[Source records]
::::

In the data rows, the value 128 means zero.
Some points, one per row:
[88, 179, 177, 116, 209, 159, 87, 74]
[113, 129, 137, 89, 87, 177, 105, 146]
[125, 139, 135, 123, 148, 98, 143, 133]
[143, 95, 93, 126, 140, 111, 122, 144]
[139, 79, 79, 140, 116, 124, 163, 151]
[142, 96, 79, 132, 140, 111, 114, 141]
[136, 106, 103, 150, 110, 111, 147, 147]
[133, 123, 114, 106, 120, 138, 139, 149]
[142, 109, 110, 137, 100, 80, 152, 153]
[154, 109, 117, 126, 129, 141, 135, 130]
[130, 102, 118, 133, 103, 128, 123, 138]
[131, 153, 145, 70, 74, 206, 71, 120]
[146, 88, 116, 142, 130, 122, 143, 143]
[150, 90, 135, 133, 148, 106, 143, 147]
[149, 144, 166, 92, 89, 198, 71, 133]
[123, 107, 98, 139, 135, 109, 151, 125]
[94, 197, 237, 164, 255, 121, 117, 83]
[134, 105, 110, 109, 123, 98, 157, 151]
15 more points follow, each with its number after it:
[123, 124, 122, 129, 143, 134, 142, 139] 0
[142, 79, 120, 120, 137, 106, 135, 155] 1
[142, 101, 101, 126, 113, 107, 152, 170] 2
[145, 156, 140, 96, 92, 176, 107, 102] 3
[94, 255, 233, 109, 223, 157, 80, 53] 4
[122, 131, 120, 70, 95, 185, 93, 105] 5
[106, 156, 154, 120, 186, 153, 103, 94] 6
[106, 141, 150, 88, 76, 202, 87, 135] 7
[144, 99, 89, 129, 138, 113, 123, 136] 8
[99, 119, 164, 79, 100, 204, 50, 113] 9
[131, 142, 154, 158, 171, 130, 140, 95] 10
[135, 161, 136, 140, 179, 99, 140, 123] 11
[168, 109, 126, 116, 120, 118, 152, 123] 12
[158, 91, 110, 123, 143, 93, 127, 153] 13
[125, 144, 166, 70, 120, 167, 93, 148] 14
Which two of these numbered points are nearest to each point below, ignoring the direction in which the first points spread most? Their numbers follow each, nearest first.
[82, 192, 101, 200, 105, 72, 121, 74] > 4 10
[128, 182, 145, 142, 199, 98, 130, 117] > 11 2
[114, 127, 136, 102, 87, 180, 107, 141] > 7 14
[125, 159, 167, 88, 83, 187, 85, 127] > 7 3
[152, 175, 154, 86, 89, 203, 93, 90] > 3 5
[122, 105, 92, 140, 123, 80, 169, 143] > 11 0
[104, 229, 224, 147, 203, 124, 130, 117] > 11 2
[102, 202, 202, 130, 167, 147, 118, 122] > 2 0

::::

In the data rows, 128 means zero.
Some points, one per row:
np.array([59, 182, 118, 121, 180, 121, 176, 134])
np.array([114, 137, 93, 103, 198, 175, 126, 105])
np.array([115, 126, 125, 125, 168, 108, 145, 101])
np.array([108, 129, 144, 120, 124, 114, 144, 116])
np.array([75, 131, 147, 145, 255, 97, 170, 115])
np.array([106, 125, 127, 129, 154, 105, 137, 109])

::::

Problem to solve
Please return only the lines above, starting at the line that has "15 more points" and ending at the line that has "[106, 156, 154, 120, 186, 153, 103, 94] 6", keeping both and leaving each one unchanged.

Answer area
15 more points follow, each with its number after it:
[123, 124, 122, 129, 143, 134, 142, 139] 0
[142, 79, 120, 120, 137, 106, 135, 155] 1
[142, 101, 101, 126, 113, 107, 152, 170] 2
[145, 156, 140, 96, 92, 176, 107, 102] 3
[94, 255, 233, 109, 223, 157, 80, 53] 4
[122, 131, 120, 70, 95, 185, 93, 105] 5
[106, 156, 154, 120, 186, 153, 103, 94] 6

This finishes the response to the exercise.